__EXERCISE DETAILS__
Every line below that contains the word "weight" must be copied.

__SOURCE MATERIAL__
......
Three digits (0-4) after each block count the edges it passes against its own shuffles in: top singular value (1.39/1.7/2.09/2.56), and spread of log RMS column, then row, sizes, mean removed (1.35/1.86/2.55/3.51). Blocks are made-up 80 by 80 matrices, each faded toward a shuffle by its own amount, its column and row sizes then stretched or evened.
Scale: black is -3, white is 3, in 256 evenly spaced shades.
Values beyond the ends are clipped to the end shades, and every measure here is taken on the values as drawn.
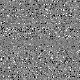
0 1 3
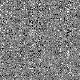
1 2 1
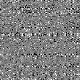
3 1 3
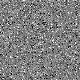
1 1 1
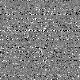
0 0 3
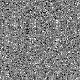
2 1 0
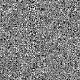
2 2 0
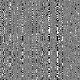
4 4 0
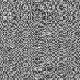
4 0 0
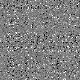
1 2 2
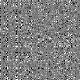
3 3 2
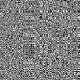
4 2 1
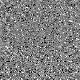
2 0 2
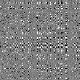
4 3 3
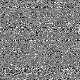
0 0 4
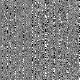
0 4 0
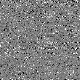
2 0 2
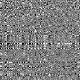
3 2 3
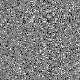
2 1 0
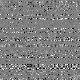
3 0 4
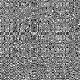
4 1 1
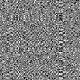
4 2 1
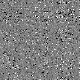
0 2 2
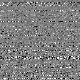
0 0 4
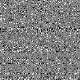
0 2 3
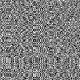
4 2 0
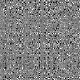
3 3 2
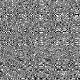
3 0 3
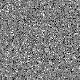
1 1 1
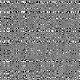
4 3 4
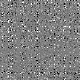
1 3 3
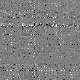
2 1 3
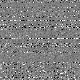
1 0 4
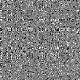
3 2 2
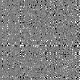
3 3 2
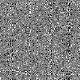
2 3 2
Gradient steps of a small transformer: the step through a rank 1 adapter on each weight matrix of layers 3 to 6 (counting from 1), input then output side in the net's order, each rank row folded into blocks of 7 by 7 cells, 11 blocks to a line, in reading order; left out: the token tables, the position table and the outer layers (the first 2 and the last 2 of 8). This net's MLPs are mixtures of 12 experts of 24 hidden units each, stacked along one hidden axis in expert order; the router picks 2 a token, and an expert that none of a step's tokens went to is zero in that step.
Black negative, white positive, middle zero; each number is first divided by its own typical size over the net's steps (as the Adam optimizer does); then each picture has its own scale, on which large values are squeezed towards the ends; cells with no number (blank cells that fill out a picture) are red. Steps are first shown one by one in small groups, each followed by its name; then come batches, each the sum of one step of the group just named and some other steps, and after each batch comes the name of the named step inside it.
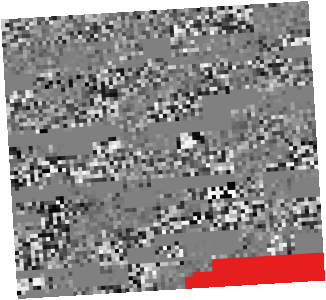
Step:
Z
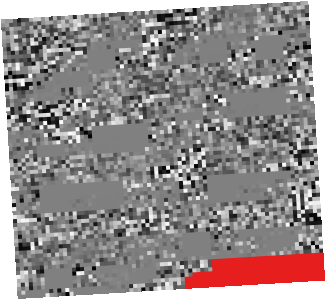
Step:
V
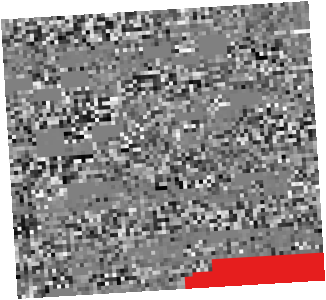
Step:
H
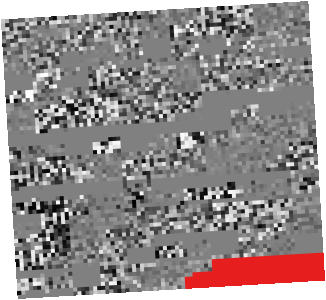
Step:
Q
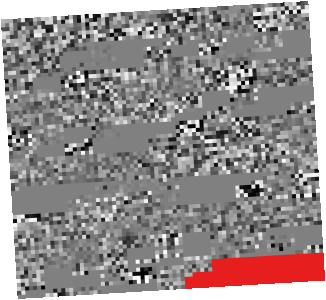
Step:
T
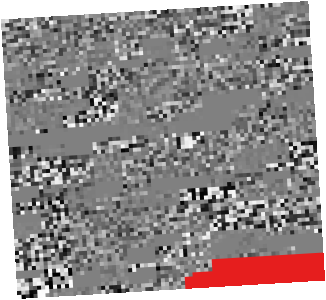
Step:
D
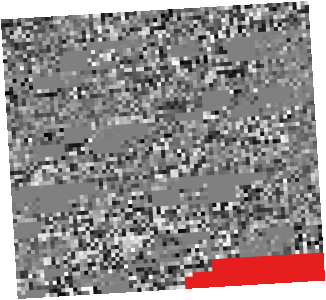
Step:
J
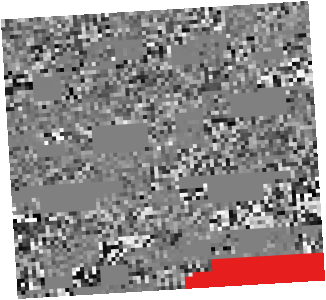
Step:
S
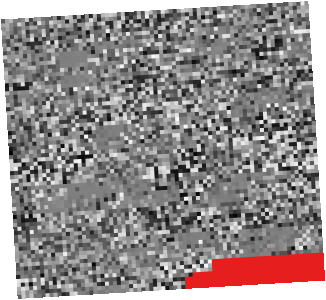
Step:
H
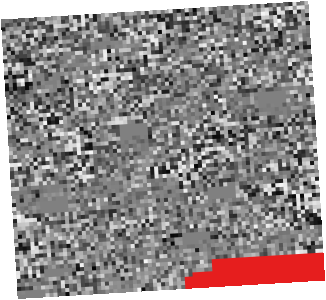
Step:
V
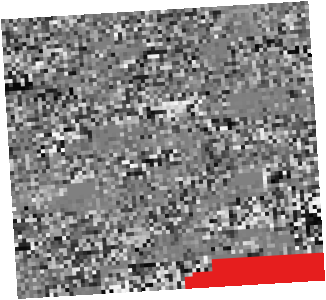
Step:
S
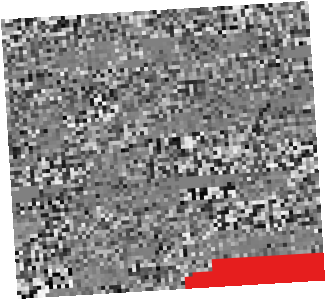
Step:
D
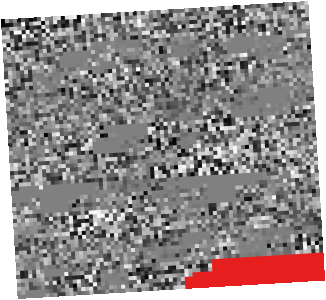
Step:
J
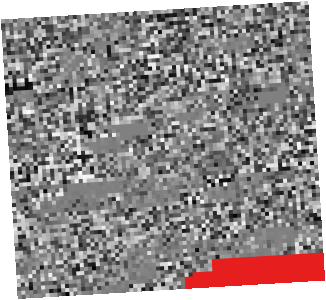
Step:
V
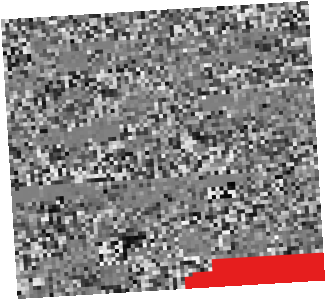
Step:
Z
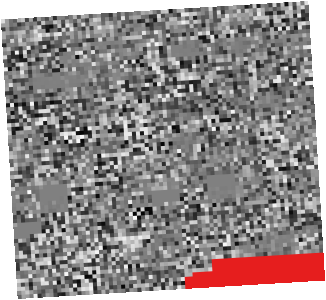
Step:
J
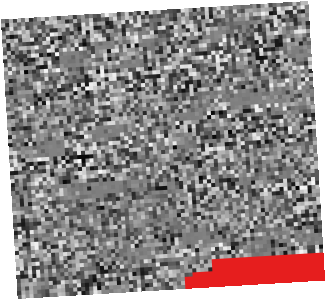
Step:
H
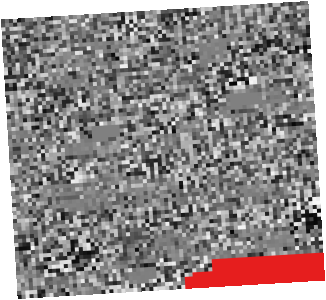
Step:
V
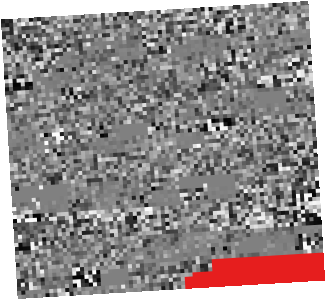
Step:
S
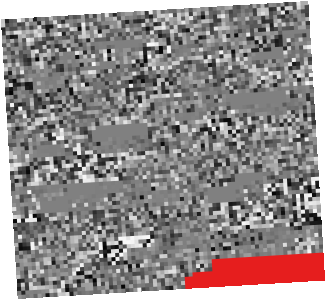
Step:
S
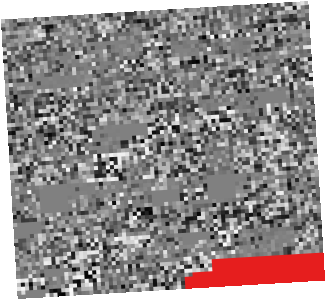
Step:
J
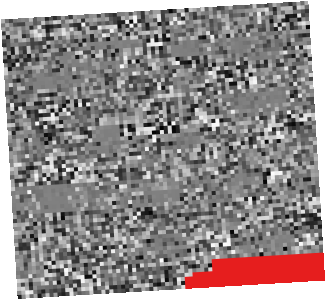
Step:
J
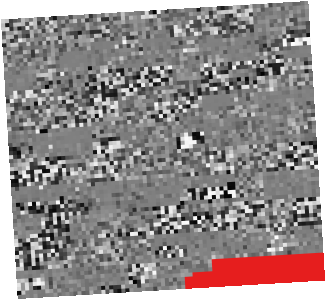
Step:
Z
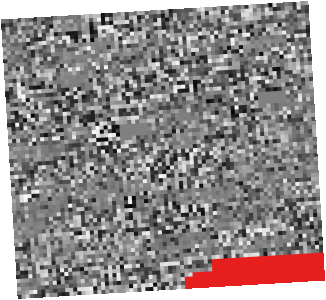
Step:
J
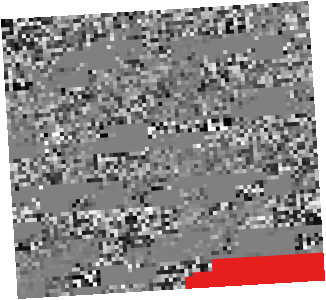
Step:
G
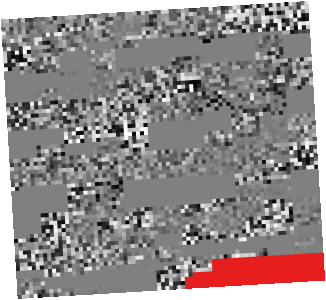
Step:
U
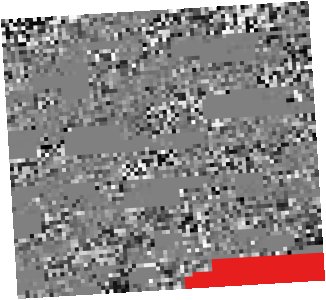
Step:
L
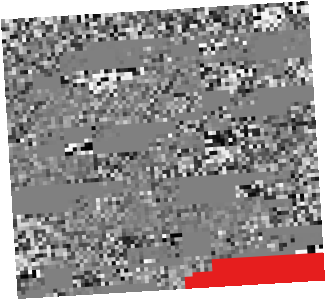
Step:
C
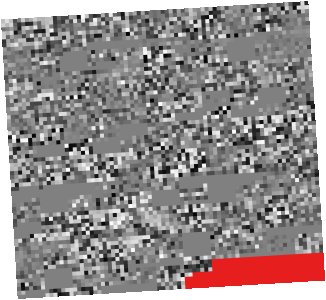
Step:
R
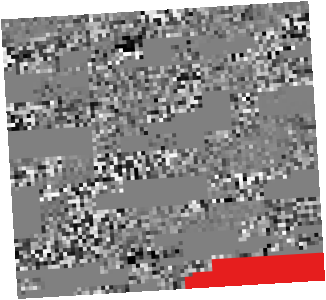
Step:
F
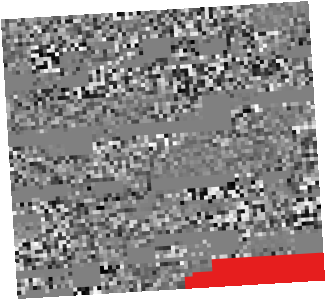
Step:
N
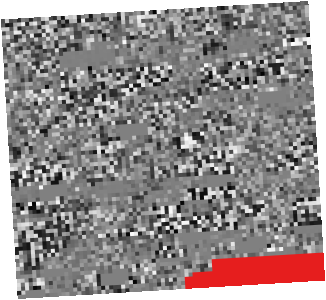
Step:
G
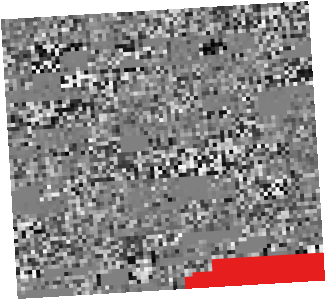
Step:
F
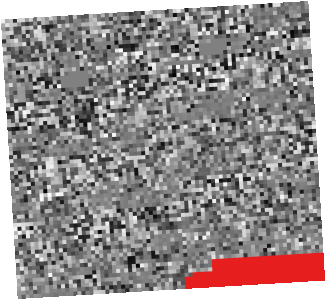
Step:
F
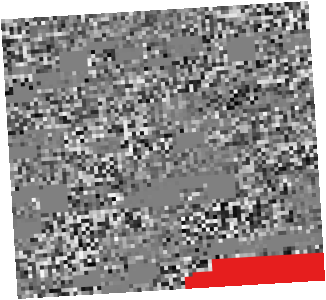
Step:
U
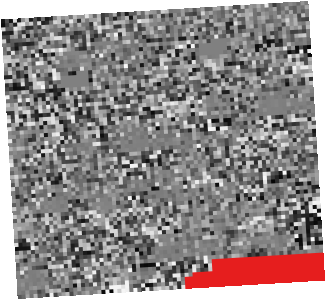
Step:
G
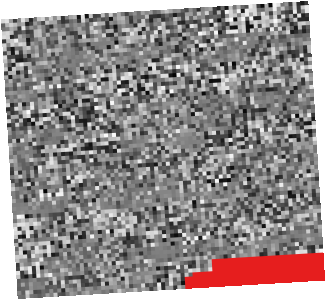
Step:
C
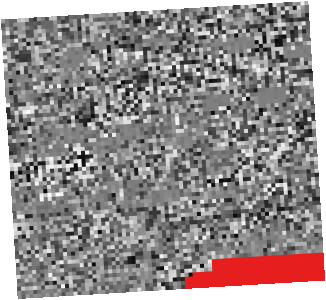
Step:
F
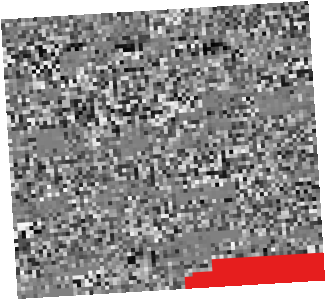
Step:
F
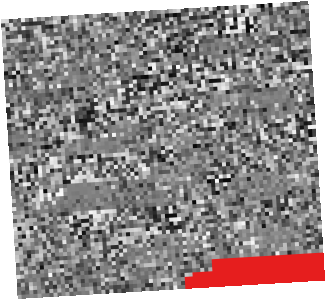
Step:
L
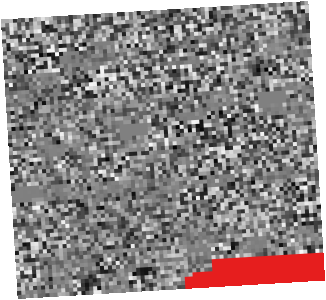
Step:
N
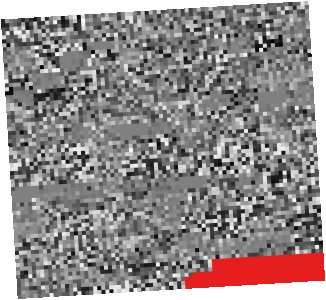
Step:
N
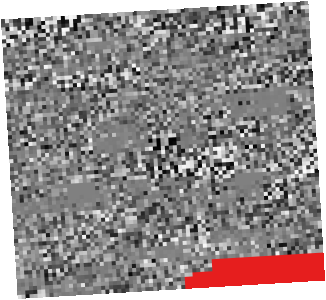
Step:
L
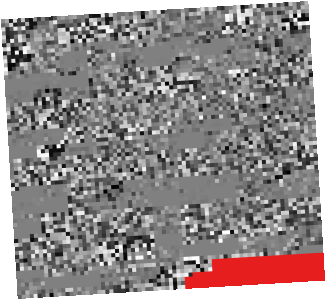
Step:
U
......
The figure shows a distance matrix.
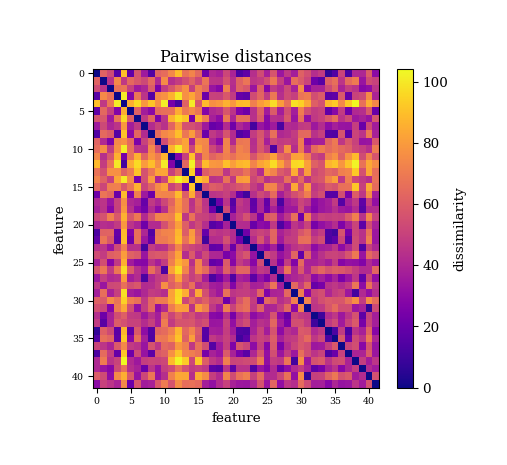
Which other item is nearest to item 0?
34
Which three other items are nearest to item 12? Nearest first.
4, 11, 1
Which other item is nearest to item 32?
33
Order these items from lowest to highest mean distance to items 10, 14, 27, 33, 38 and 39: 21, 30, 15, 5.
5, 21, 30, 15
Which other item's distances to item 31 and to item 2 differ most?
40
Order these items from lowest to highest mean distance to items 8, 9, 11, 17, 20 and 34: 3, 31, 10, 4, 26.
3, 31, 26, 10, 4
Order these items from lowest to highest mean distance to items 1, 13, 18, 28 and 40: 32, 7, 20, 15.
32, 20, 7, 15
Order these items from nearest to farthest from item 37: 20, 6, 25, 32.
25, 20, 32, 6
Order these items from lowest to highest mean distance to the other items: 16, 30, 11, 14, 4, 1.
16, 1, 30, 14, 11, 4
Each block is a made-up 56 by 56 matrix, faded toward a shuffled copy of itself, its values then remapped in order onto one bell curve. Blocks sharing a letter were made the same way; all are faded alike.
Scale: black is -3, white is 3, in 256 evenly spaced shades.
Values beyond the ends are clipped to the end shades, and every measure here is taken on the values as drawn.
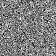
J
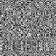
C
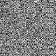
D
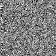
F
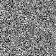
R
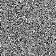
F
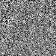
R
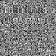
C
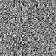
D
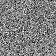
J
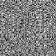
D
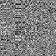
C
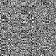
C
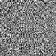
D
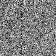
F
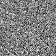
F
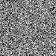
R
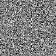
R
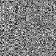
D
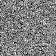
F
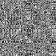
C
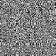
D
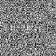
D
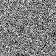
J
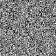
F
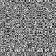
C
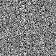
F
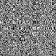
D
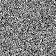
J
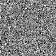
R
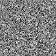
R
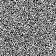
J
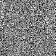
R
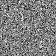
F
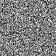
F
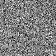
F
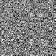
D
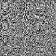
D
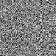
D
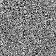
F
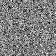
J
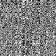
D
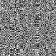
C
......
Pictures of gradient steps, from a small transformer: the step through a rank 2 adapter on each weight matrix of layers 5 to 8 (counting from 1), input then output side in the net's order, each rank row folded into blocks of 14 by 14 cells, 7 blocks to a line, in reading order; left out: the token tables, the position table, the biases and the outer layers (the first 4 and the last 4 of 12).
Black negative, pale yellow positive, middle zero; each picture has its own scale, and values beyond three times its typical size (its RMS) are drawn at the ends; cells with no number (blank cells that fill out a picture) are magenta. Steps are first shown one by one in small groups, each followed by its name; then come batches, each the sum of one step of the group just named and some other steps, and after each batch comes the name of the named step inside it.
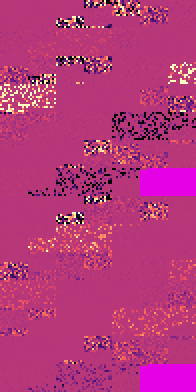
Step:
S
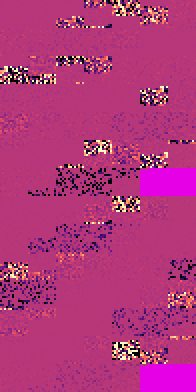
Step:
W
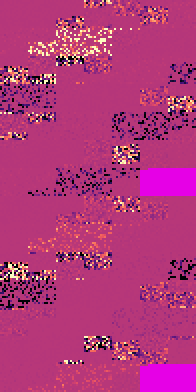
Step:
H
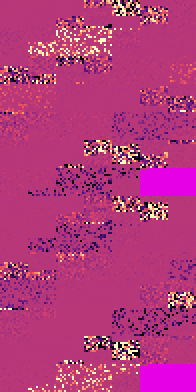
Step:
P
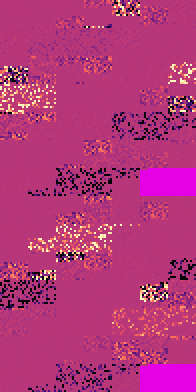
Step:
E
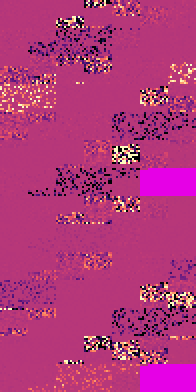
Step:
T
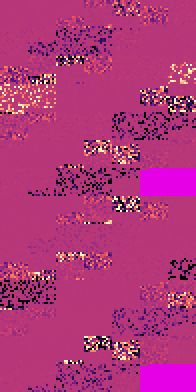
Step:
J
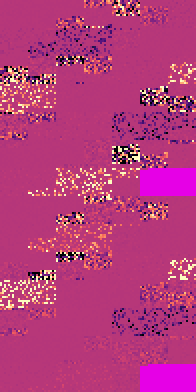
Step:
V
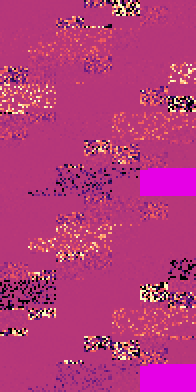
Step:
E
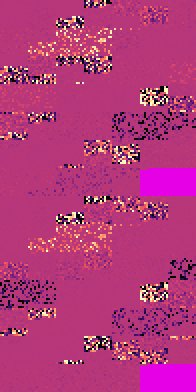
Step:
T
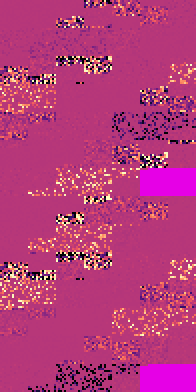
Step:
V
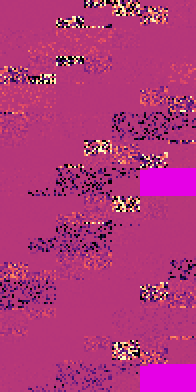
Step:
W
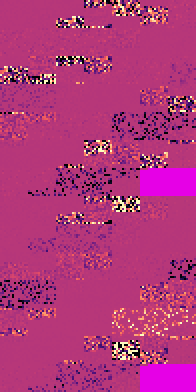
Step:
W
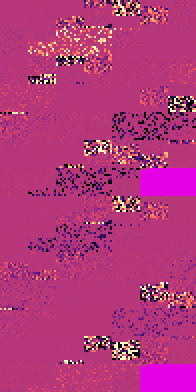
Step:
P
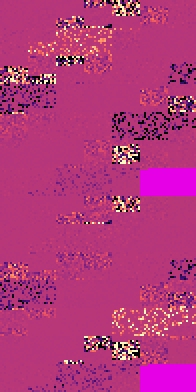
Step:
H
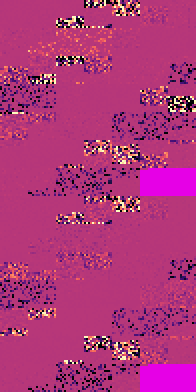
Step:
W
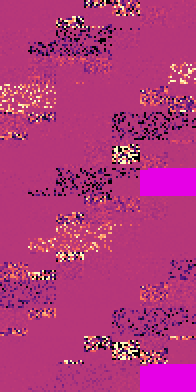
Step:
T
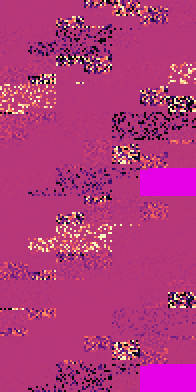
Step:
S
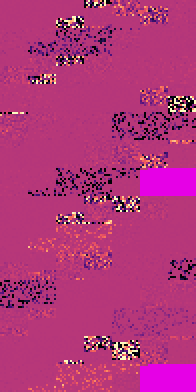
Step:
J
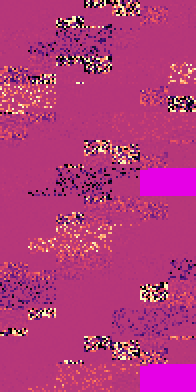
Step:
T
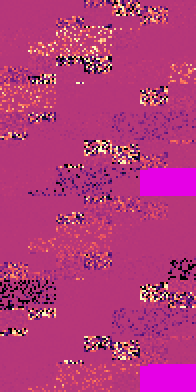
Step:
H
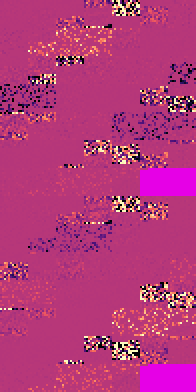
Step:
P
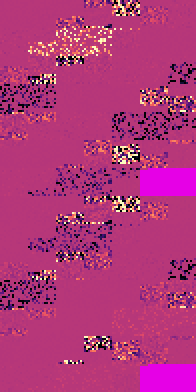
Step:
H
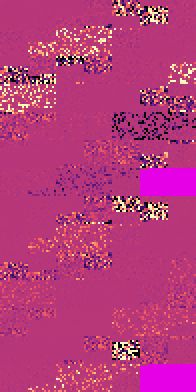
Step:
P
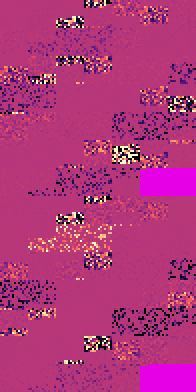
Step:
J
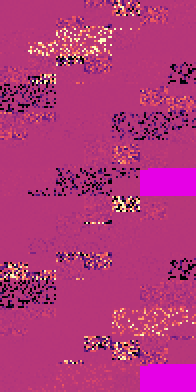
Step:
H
......
__RESULT OF THE EXERCISE__
Gradient steps of a small transformer: the step through a rank 1 adapter on each weight matrix of layers 3 to 6 (counting from 1), input then output side in the net's order, each rank row folded into blocks of 7 by 7 cells, 11 blocks to a line, in reading order; left out: the token tables, the position table and the outer layers (the first 2 and the last 2 of 8). This net's MLPs are mixtures of 12 experts of 24 hidden units each, stacked along one hidden axis in expert order; the router picks 2 a token, and an expert that none of a step's tokens went to is zero in that step.
Pictures of gradient steps, from a small transformer: the step through a rank 2 adapter on each weight matrix of layers 5 to 8 (counting from 1), input then output side in the net's order, each rank row folded into blocks of 14 by 14 cells, 7 blocks to a line, in reading order; left out: the token tables, the position table, the biases and the outer layers (the first 4 and the last 4 of 12).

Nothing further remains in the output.